Below are the records; give again exactly the line with "118 130 138", the line with "120 136 123 109 125 131 130 123 126 123]", and each line that lies between them, and nothing besides.

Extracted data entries
..........

(in the rows, 128 means zero)
Each path below is one point turned by a fixed rotation once a step. After each direction that follows a path, write how fast that rotation turns it, in degrees per step (0 if it stays still).
Each turn is a multiple of 5 degrees from 10 to 175, or 0.
Each row of a path follows its step; steps can be skipped.
Path 1:
step 2: [130 136 127 116 129 140 114 135 126 135 129 119 124 134 134 128 125 134
 130 141 121 132 132 125 146 115 133 140 135 120 129 137 131 130 136 125
 122 127 130 124 128 120 129 128 130 133]
step 4: [120 137 125 120 132 132 122 129 128 135 129 133 126 133 137 130 125 138
 126 129 138 134 123 129 142 129 146 135 128 129 128 142 116 133 141 132
 126 134 129 138 120 135 129 124 126 122]
step 5: [131 134 131 127 125 140 120 132 124 142 129 122 121 125 144 128 129 131
 129 134 131 127 129 119 135 109 136 139 135 125 131 136 129 136 128 130
 125 126 132 136 118 133 118 136 124 121]
step 6: [133 130 130 118 125 127 124 133 125 127 121 117 122 132 129 115 128 132
 127 126 139 124 127 118 130 126 128 136 131 125 138 131 120 139 142 132
 122 128 138 132 116 134 113 120 131 117]
step 7: [130 140 124 121 134 134 118 132 126 120 134 134 125 134 132 124 133 133
 123 133 131 134 121 115 136 123 137 140 135 121 146 136 118 130 132 131
 132 139 127 131 125 132 126 119 129 124]
step 8: [120 133 136 117 133 144 115 129 124 133 129 128 118 128 128 125 128 131
 120 132 136 130 137 123 125 113 131 142 134 122 139 133 133 139 122 132
 130 126 126 126 126 128 116 127 132 125]
step 9: [127 134 131 116 126 133 116 129 128 126 131 127 116 137 130 121 128 130
 121 137 142 127 133 126 126 133 123 137 137 132 126 140 118 139 144 129
 122 124 122 125 125 127 121 116 127 120]
step 11: [126 125 127 112 125 128 129 133 132 140 125 123 119 132 135 122 127 130
 115 124 145 135 138 126 126 118 138 139 138 125 130 124 131 134 123 134
 128 126 121 138 124 129 119 123 125 124]
step 12: [139 126 128 126 120 134 125 130 128 129 130 134 121 140 133 124 132 125
 118 130 138 128 133 117 120 127 131 132 137 120 129 137 121 129 141 125
 126 132 119 138 112 131 126 118 120 117]
step 14: [138 131 115 117 127 131 116 133 130 135 126 128 120 132 127 119 130 129
 120 126 135 126 143 128 130 121 126 138 141 121 133 121 135 132 132 135
 125 134 117 127 127 128 123 114 135 131]
Directions:
[129 128 127 130 125 127 132 128 128 132 124 126 131 128 133 128 127 127
 127 127 130 132 126 126 127 129 129 128 128 130 125 129 128 129 128 128
 129 129 129 132 127 129 128 129 127 126] | 55
Path 2:
step 0: [125 122 132 133 139 125 118 125 140 126 125 134 119 133 128 123 124 140
 123 115 131 136 130 119 119 117 135 115 134 132 126 136 133 130 126 136
 130 126 127 115 126 132 125 139 133 124]
step 3: [128 133 131 117 138 126 131 131 133 133 120 125 129 124 129 135 125 127
 114 111 121 121 125 123 112 121 130 127 133 130 127 136 139 130 132 128
 133 131 114 121 122 130 130 118 121 134]
step 4: [130 121 128 121 134 126 118 135 124 126 125 135 121 136 134 119 129 123
 130 126 130 131 126 119 118 127 141 128 121 131 127 124 141 120 125 146
 112 137 126 124 126 131 128 140 131 125]
step 6: [134 126 129 133 120 122 132 116 126 138 126 118 134 131 121 131 121 131
 124 119 122 123 119 124 113 128 133 119 125 138 134 133 122 127 127 135
 131 140 127 124 128 145 133 128 132 116]
step 7: [131 129 127 126 129 123 122 135 133 121 120 129 131 135 136 141 134 126
 119 111 125 128 129 129 129 122 142 121 131 134 134 136 137 125 124 135
 117 114 124 119 129 134 117 123 130 132]
step 9: [127 125 135 131 134 133 143 114 125 132 136 129 126 137 129 134 129 131
 128 119 127 132 130 143 126 130 137 123 138 134 122 133 126 137 125 129
 126 139 117 128 116 141 125 131 121 133]
step 10: [132 116 121 120 133 134 125 131 135 141 117 119 128 126 121 133 125 130
 119 126 125 126 118 129 124 135 135 124 123 137 137 130 133 124 119 123
 120 136 123 109 125 131 130 123 126 123]
step 11: [124 124 130 116 125 116 127 139 137 122 136 135 134 140 120 129 132 121
 129 124 122 126 132 125 120 128 142 132 123 138 129 119 135 129 123 133
 118 125 122 134 127 131 117 126 118 137]
step 12: [137 133 132 123 123 129 136 128 121 141 129 128 125 122 123 134 133 130
 136 118 130 133 128 119 125 129 127 127 128 125 135 120 141 144 136 129
 120 142 126 130 113 135 124 136 133 129]
step 14: [130 122 122 120 115 125 122 137 128 137 119 123 125 138 123 141 134 135
 129 124 123 126 128 132 130 134 129 135 126 128 145 138 126 124 113 138
 118 128 128 127 131 134 125 127 130 137]
Directions:
[130 123 126 126 126 128 131 125 127 127 128 130 126 130 126 129 129 128
 126 129 127 126 129 130 127 130 127 131 125 132 129 129 127 128 130 128
 131 124 130 126 127 127 128 128 129 126] | 85
[126 127 130 126 126 131 130 129 131 128 125 131 128 127 129 128 130 126
 128 131 127 127 126 125 125 125 128 128 130 128 130 126 126 130 126 130
 128 124 125 127 130 130 128 127 130 129] | 95
[126 128 129 127 127 128 128 131 124 130 127 126 130 127 130 127 125 127
 129 126 127 123 129 127 123 130 127 129 126 127 128 126 129 126 129 128
 127 127 128 130 126 127 127 131 132 130] | 45
[132 128 128 131 129 125 128 132 131 131 130 128 129 129 126 127 128 123
 126 130 127 131 127 127 127 130 126 126 127 130 128 125 129 131 132 129
 127 128 127 129 130 128 129 131 128 126] | 55
[128 127 129 129 125 129 126 126 126 130 127 126 127 126 125 124 125 130
 126 130 128 130 128 125 129 126 130 129 129 129 132 125 127 127 128 132
 127 131 131 126 126 125 129 129 128 127] | 170
Path 3:
step 0: [130 135 126 131 115 123 118 119 133 126 121 132 129 125 124 121 120 139
 128 117 120 135 126 130 125 124 125 125 125 133 129 137 129 132 134 124
 138 117 125 122 130 120 131 118 129 138]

..........

## Output of the exercise
 118 130 138 128 133 117 120 127 131 132 137 120 129 137 121 129 141 125
 126 132 119 138 112 131 126 118 120 117]
step 14: [138 131 115 117 127 131 116 133 130 135 126 128 120 132 127 119 130 129
 120 126 135 126 143 128 130 121 126 138 141 121 133 121 135 132 132 135
 125 134 117 127 127 128 123 114 135 131]
Directions:
[129 128 127 130 125 127 132 128 128 132 124 126 131 128 133 128 127 127
 127 127 130 132 126 126 127 129 129 128 128 130 125 129 128 129 128 128
 129 129 129 132 127 129 128 129 127 126] | 55
Path 2:
step 0: [125 122 132 133 139 125 118 125 140 126 125 134 119 133 128 123 124 140
 123 115 131 136 130 119 119 117 135 115 134 132 126 136 133 130 126 136
 130 126 127 115 126 132 125 139 133 124]
step 3: [128 133 131 117 138 126 131 131 133 133 120 125 129 124 129 135 125 127
 114 111 121 121 125 123 112 121 130 127 133 130 127 136 139 130 132 128
 133 131 114 121 122 130 130 118 121 134]
step 4: [130 121 128 121 134 126 118 135 124 126 125 135 121 136 134 119 129 123
 130 126 130 131 126 119 118 127 141 128 121 131 127 124 141 120 125 146
 112 137 126 124 126 131 128 140 131 125]
step 6: [134 126 129 133 120 122 132 116 126 138 126 118 134 131 121 131 121 131
 124 119 122 123 119 124 113 128 133 119 125 138 134 133 122 127 127 135
 131 140 127 124 128 145 133 128 132 116]
step 7: [131 129 127 126 129 123 122 135 133 121 120 129 131 135 136 141 134 126
 119 111 125 128 129 129 129 122 142 121 131 134 134 136 137 125 124 135
 117 114 124 119 129 134 117 123 130 132]
step 9: [127 125 135 131 134 133 143 114 125 132 136 129 126 137 129 134 129 131
 128 119 127 132 130 143 126 130 137 123 138 134 122 133 126 137 125 129
 126 139 117 128 116 141 125 131 121 133]
step 10: [132 116 121 120 133 134 125 131 135 141 117 119 128 126 121 133 125 130
 119 126 125 126 118 129 124 135 135 124 123 137 137 130 133 124 119 123
 120 136 123 109 125 131 130 123 126 123]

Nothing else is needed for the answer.